(SUPPLIED INFORMATION begins)
Each row of a before or after table is a point. The points were changed in one or more steps. Then noise was added and the rows were shuffled. The steps act on columns, c1 being the first. Name the steps. A step turns or swaps two columns, mirrors them in a line or flattens them onto one, adds a multiple of one to another, or multiplies or shifts one. Angles are multiples of 10 degrees, from the lower column toward the higher: turns from -170 to 170, lines from 10 to 170 but not 90. Use the fewest steps. Two steps may share a column if one is a turn and the other turns, adds or multiplies; they go together, in the order done. Otherwise the lowest column goes first.
In the rows, 128 means zero.

Before, 11 rows:
[[147 209]
 [ 93  59]
 [ 95  89]
 [ 86 116]
 [ 83 125]
 [162 172]
 [167 145]
 [138 149]
 [133  69]
 [147  84]
 [ 97 105]]
After (11 x 2):
[[141 108]
 [150  77]
 [137 169]
 [186  69]
 [ 86 191]
 [124 165]
 [146 169]
 [125  85]
 [ 72 152]
 [ 78 136]
 [110 175]]
Steps: turn c1 and c2 by -120 degrees

Before:
[[196 160 190]
 [125 136  81]
 [129  73  81]
 [176 140  70]
 [107 125 113]
 [134 124 122]
 [181  98  47]
 [148 144 149]]
After (8 x 3):
[[ 80 105 126]
 [121  94 135]
 [ 82  44 130]
 [ 46  68 183]
 [192 131 195]
 [112  96 109]
 [150 116 146]
 [ 70 110 174]]
Steps: swap c1 and c3; shift c2 by -30

Before, 12 rows:
[[184 147  86 174  98  99]
 [121  59 164 152 138 158]
 [163 133 146  57 176 148]
 [178 189  93 128  88 126]
 [209 162  97 166 107 155]
 [171 109 137  31 127 191]
 [ 77 117 143  62 161 183]
 [ 70 103 134 166 132  79]
 [ 81 141 172 145  78 107]
 [117 104 158 186 176 124]
 [105 119 166 182 139  97]
 [110  93 164 128 135 135]]
After (12 x 6):
[[171 118 145 166  68 108]
 [141  74 105 146  99 136]
 [100 171 184  84 129 122]
 [121 137 160  38 138 153]
 [136 120 173  54 146 100]
 [ 99  99  86 200 125 176]
 [181  95  95 122  98  99]
 [ 37 118  72 133 135 150]
 [183  80  73 109 127 127]
 [ 16  96 128 140 124 192]
 [189  85 118 160 125  78]
 [152  37 110 122 106 157]]
Steps: turn c1 and c4 by -120 degrees; shift c2 by -20; mirror c3 and c5 in the line at 120 degrees

Before:
[[ 87  76 149 119 133 164 112  77 108]
 [152 189 154 185 153 116 167  66 102]
 [ 83  90 167 114  92 106 174 134 145]
 [ 77 149 133 149 163  79 140 107 176]
 [114 117  69 166 148  70 218 156 129]
 [180 142 115 121 176  70 135 163 200]
 [122 100  96 142 105  61 142 159 142]
 [178 147  95 106  91 113 172  74 117]
 [ 85 175  87  94 102 162 141 166 100]
 [ 97 155 138 192 147 179 129  76 149]]
After:
[[211 139 155 114 239 127 152 108  40]
 [205 154 138 111 152 146  62 110 129]
 [ 60 168 124  85 159 123 153  99 169]
 [ 77  68 180  91 206  76  84 152 144]
 [171  84 192  58 214 154  55 124 139]
 [122 109 139 154 163 170 148 103  74]
 [ 63 124 189 181 193 112  89 168 163]
 [103  90 110 134 214 173 108  36  87]
 [ 45 115 173 103 223 134 100 124  60]
 [ 55 131 208 164 150 129 109  84 106]]
Steps: multiply c1 by 1.6; mirror c2 and c4 in the line at 140 degrees; shift c3 by 40; shift c5 by 60; turn c6 and c9 by 140 degrees; turn c7 and c8 by -120 degrees

Before, 10 rows:
[[150 116 160 126 139 107 125 133 101 113 131 143]
 [146 120 145 139  80 118 156  97 147 115 159 107]
 [132 124 106 139 113 163 116  93 124 173 123 148]
 [154  78 103 116 137 147  92 142 115 143 138 122]
 [169  82 110 109  87 107  94 142 146 108 116 158]
 [132  79 100 151 134 115 106 111 107 137  95 100]
 [124 102 147 114 152 122 167 120 159 157  85 110]
 [117 126  99  96 121 113 167 157 153 132 129 115]
 [185 129  98  97 130 157 142 114 117 157  95  96]
 [113 143 146  97 130  99 128  88 145 171 121 163]]
After, 10 rows:
[[148 107 160 129 137 117 117 146 156 129 148 138]
 [146 118 143 136  77 121 163  36 143 105 101 121]
 [187 158  98 104 133 128 158  84  98 156 142 108]
 [126 124 148 115 155 104 172 106  73 126 136 131]
 [164 109 115 118  88  87  80 173 120 106 135 136]
 [133 160 110 133 115 125 109  27 100 167 115 135]
 [127 116  98 146 134  77 122  75 114 149 160  92]
 [117 115 100 105 126 126 167 216 109 118 115 138]
 [113 100 149 106 129 141 113  11  90 151 109 155]
 [152 147 101 117 138  78 101 173 135 147 118 108]]
Steps: swap c2 and c6; multiply c4 by 0.7; turn c7 and c12 by 30 degrees; multiply c8 by 3; turn c9 and c10 by -40 degrees; turn c9 and c11 by -140 degrees

Before (8 x 18):
[[ 44 130 171 189  82  88  75 109 129  80 176 126 118 141 146 110 151 108]
 [175 155 115 127 153 139 122 159  99 134 155 164 122  74 161  77 135 126]
 [173 188 178 134 108 160 141 142 133 152 146 156 184 155 119  97 116 128]
 [146 114  79  17 135 146 185  57 166 134 173 136 126 113 129 138 137  82]
 [217  73  51 126 134 137 155  94 188 113 131 106 174 117 178 102 117 116]
 [143  76 207 111 108 156 133  69 120 103 135  96 121 154 142 144 136 107]
 [164 108 133 143 157 133 132 210  99 149  54 130 150 156 220 172 109 100]
 [189  29 136 191 223 163 133  94 163 152 107  33  85  92 177  89 147  80]]
After (8 x 18):
[[128 112 134 144 153 147 125 207 106 145  53 134 151 152 220 165 111 102]
 [173  71  52 131 128 124 153  93 189 140 134 113 173 113 177 102 120 118]
 [132 158 115 129 151 119 119 161 102 135 155 163 117  71 157  77 139 131]
 [101  79 206 113 108 162 135  69 125 129 138 100 122 148 138 127 137 103]
 [  5 134 172 192  80  87  74 108 125 131 176 127 115 140 134 126 150 108]
 [106 111  74  19 134 149 189  60 169 126 171 140 136 111 138 132 137  84]
 [131 187 178 135 105 148 135 140 132 129 149 154 186 159 124  89 110 124]
 [150  31 136 186 223 148 128  93 156 137 106  34  81  94 179  79 143  78]]
Steps: shift c1 by -40; turn c6 and c16 by -20 degrees; flatten c10 and c15 onto the line at 80 degrees

Before:
[[121 131 131 102 151 115 105 161 124 159 115 142 168 152 125 138 156 155
  152 126 126 147 130 138]
 [ 89  97 123 143  98 158  53 119  83 156 113 119 118 120 131 115 117 161
   85 174 165 129  84 130]
 [147  81 127 154 118 132 128 159 160 104 140 158 164 149 147 130 168 162
  107 104 116 102 172  45]
 [140 167 143  99 149 104 106 104 165 142 117 110 141 102  37 127 143 144
  120  83 162 101  99 165]
 [150 172 152 160 121 125 148 132 146 126 110 149  85 136 107 139 134 125
  106 100 153 121 162 102]
 [131 111 115 118 109 113 107 149 121 131 137 124  97 153 130 113 170  90
  122 104 123 115 148 119]
 [169  98 151 137  97 119 113 164 160 162 124 159 111 104  96 137 171 165
   94 135 130 111 106 157]
 [161 105 126 144 124 175 164 114 136  92 121 186 136 126 110 134 105 108
  132 148 111 162 134 116]]
After (8 x 24):
[[139 169 144 115 119 105 104 107 164 142 118 109 141 105  32 128 139 145
  123  82 164 104 143  59]
 [147  84 133 141 131 137 126 163 157 106 138 155 164 150 144 131 173 162
  105 101 118  95 136 247]
 [171  94 152 124 125 118 111 169 159 161 121 163 110 109  95 135 174 158
   94 137 132 110 132  74]
 [160 103 125 135 133 175 163 114 137  95 122 188 130 128 111 138 103 107
  135 153 108 161 129 146]
 [132 108 109 113 120 114 105 146 118 130 137 122  98 157 135 113 172  87
  123 103 124 115 109 164]
 [ 89  96 126 125 122 158  50 125  84 159 112 117 119 121 131 111 119 160
   83 173 164 127 182  62]
 [119 136 129 116 116 114 103 159 124 161 114 139 168 151 126 137 155 155
  154 126 127 148 116 128]
 [151 170 153 152 139 121 150 134 142 125 107 151  88 135 106 141 133 125
  105  98 153 118 104 194]]
Steps: flatten c4 and c5 onto the line at 30 degrees; multiply c23 by 2; turn c23 and c24 by 130 degrees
(SUPPLIED INFORMATION ends)
Would you please copy every line from the listing above that contains the word "turn"?

#### WRITTEN ANSWER
Each row of a before or after table is a point. The points were changed in one or more steps. Then noise was added and the rows were shuffled. The steps act on columns, c1 being the first. Name the steps. A step turns or swaps two columns, mirrors them in a line or flattens them onto one, adds a multiple of one to another, or multiplies or shifts one. Angles are multiples of 10 degrees, from the lower column toward the higher: turns from -170 to 170, lines from 10 to 170 but not 90. Use the fewest steps. Two steps may share a column if one is a turn and the other turns, adds or multiplies; they go together, in the order done. Otherwise the lowest column goes first.
Steps: turn c1 and c2 by -120 degrees
Steps: turn c1 and c4 by -120 degrees; shift c2 by -20; mirror c3 and c5 in the line at 120 degrees
Steps: multiply c1 by 1.6; mirror c2 and c4 in the line at 140 degrees; shift c3 by 40; shift c5 by 60; turn c6 and c9 by 140 degrees; turn c7 and c8 by -120 degrees
Steps: swap c2 and c6; multiply c4 by 0.7; turn c7 and c12 by 30 degrees; multiply c8 by 3; turn c9 and c10 by -40 degrees; turn c9 and c11 by -140 degrees
Steps: shift c1 by -40; turn c6 and c16 by -20 degrees; flatten c10 and c15 onto the line at 80 degrees
Steps: flatten c4 and c5 onto the line at 30 degrees; multiply c23 by 2; turn c23 and c24 by 130 degrees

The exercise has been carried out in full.